Try it
Reproduce exactly the lines from the one containing "Directions: 0 up, 2 down, 2 straight" through the last line of the data, both ends included.

Material for this exercise

Rows are points. The last column is the point's height on a tilted bowl or saddle (a function of degree 2), plus a little noise. Along how many of its main directions does it bend up, bend down or stay straight?

Points, 9 rows:
[[-1.9 -2.1 -0.3]
 [ 0.2 -0.4  0.2]
 [-0.6  6.2 -6.1]
 [-1.4 -2.9 -0.7]
 [-2.0  3.8 -1.7]
 [ 3.1  3.0 -4.5]
 [-5.4  2.8 -3.1]
 [-1.4  1.8 -0.1]
 [-0.6  1.9 -0.2]]
Directions: 0 up, 2 down, 0 straight

Points, 15 rows:
[[-4.0  1.2  0.5  0.2]
 [ 2.9  4.4  0.8 -1.4]
 [-0.3  0.7 -0.5 -3.4]
 [-2.2 -0.3  1.6 -2.4]
 [-0.7 -4.4 -4.5  4.5]
 [-3.0  6.9  0.1  2.8]
 [ 3.8  1.4  3.1 -2.3]
 [-2.7 -0.4  4.2 -2.7]
 [ 0.2  0.8 -1.0 -3.5]
 [-1.1  4.3  4.9  2.4]
 [ 5.3 -2.2  0.7  0.0]
 [-1.5  0.0  3.5 -3.4]
 [ 4.3 -2.5  2.4 -3.0]
 [ 2.5 -0.7  2.7 -4.2]
 [ 1.1 -2.9 -1.3 -1.1]]
Directions: 2 up, 1 down, 0 straight

Points, 23 rows:
[[ 0.5  4.6 -1.6 -6.1 -6.5]
 [-1.3 -5.2  2.3  0.8 -0.4]
 [ 1.2  1.3 -5.3  1.2 -4.4]
 [ 3.1 -0.6 -3.0 -2.5 -1.9]
 [ 2.2 -1.5  1.5 -0.3 -0.2]
 [ 2.3  1.1  4.8 -3.6 -4.6]
 [-2.8  2.2  2.5  0.8 -1.6]
 [-6.6  0.7 -0.7  4.6 -4.9]
 [ 2.3  2.3  2.1 -2.3 -1.8]
 [-6.6  5.4  3.3  1.3 -2.6]
 [-1.1  0.4 -1.6 -2.2 -1.9]
 [ 3.9 -2.3 -2.3 -1.0 -0.5]
 [-0.3  0.9 -3.0 -3.1 -3.1]
 [-2.0 -3.2  1.5 -0.5 -0.6]
 [ 1.9  1.7 -1.3 -0.1 -0.9]
 [ 5.0  0.8 -4.8  0.5 -2.6]
 [-1.5  2.0 -2.6 -2.4 -2.9]
 [ 5.3 -1.5  0.4 -1.2  0.0]
 [ 0.9 -1.8  5.7 -2.1 -3.9]
 [ 5.1 -4.9 -1.7  1.2  0.3]
 [-0.9 -0.8  3.4 -2.1 -2.2]
 [-1.3  0.1 -1.5 -2.8 -2.3]
 [-3.2  1.7  1.7  0.8 -1.4]]
Directions: 0 up, 2 down, 2 straight

Points, 23 rows:
[[-1.3  3.1 -0.7  0.3 -1.8]
 [-3.5 -0.2 -2.4  0.2 -1.9]
 [ 5.2 -2.9  0.1 -3.2 -0.8]
 [ 3.4 -0.4  4.0 -1.2 -0.3]
 [-2.3 -0.2 -2.7 -1.7 -2.9]
 [ 3.1  0.4  0.3  2.5 -1.6]
 [ 1.7 -2.8  1.3 -0.6 -2.4]
 [-1.2  2.0 -0.5  2.9 -1.7]
 [-0.5 -1.8 -0.1  2.0 -3.5]
 [ 0.6 -3.1  0.0  0.5 -3.3]
 [-0.9  0.5  6.8 -0.4 -3.6]
 [ 2.7  2.9  0.4  0.2 -2.0]
 [ 0.6 -2.6 -4.7  5.4 -1.8]
 [ 0.5 -4.0  0.1  2.0 -4.0]
 [ 3.6  3.2 -1.9  4.1  0.2]
 [-4.7  4.8 -3.7 -2.4  0.0]
 [-4.2 -4.8  2.0 -1.7 -2.5]
 [ 0.3  2.7 -3.6 -0.1 -3.8]
 [-6.8  3.0 -0.1  1.4  1.6]
 [ 8.0 -3.4  5.6 -2.4  7.4]
 [ 3.2  1.4  0.4 -2.4 -2.4]
 [-1.8  0.1 -2.6 -0.9 -2.9]
 [-4.0 -0.6 -1.0 -1.9 -1.3]]
Directions: 2 up, 1 down, 1 straight

Points (41 x 7):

Response to the task
Directions: 0 up, 2 down, 2 straight

Points, 23 rows:
[[-1.3  3.1 -0.7  0.3 -1.8]
 [-3.5 -0.2 -2.4  0.2 -1.9]
 [ 5.2 -2.9  0.1 -3.2 -0.8]
 [ 3.4 -0.4  4.0 -1.2 -0.3]
 [-2.3 -0.2 -2.7 -1.7 -2.9]
 [ 3.1  0.4  0.3  2.5 -1.6]
 [ 1.7 -2.8  1.3 -0.6 -2.4]
 [-1.2  2.0 -0.5  2.9 -1.7]
 [-0.5 -1.8 -0.1  2.0 -3.5]
 [ 0.6 -3.1  0.0  0.5 -3.3]
 [-0.9  0.5  6.8 -0.4 -3.6]
 [ 2.7  2.9  0.4  0.2 -2.0]
 [ 0.6 -2.6 -4.7  5.4 -1.8]
 [ 0.5 -4.0  0.1  2.0 -4.0]
 [ 3.6  3.2 -1.9  4.1  0.2]
 [-4.7  4.8 -3.7 -2.4  0.0]
 [-4.2 -4.8  2.0 -1.7 -2.5]
 [ 0.3  2.7 -3.6 -0.1 -3.8]
 [-6.8  3.0 -0.1  1.4  1.6]
 [ 8.0 -3.4  5.6 -2.4  7.4]
 [ 3.2  1.4  0.4 -2.4 -2.4]
 [-1.8  0.1 -2.6 -0.9 -2.9]
 [-4.0 -0.6 -1.0 -1.9 -1.3]]
Directions: 2 up, 1 down, 1 straight

Points (41 x 7):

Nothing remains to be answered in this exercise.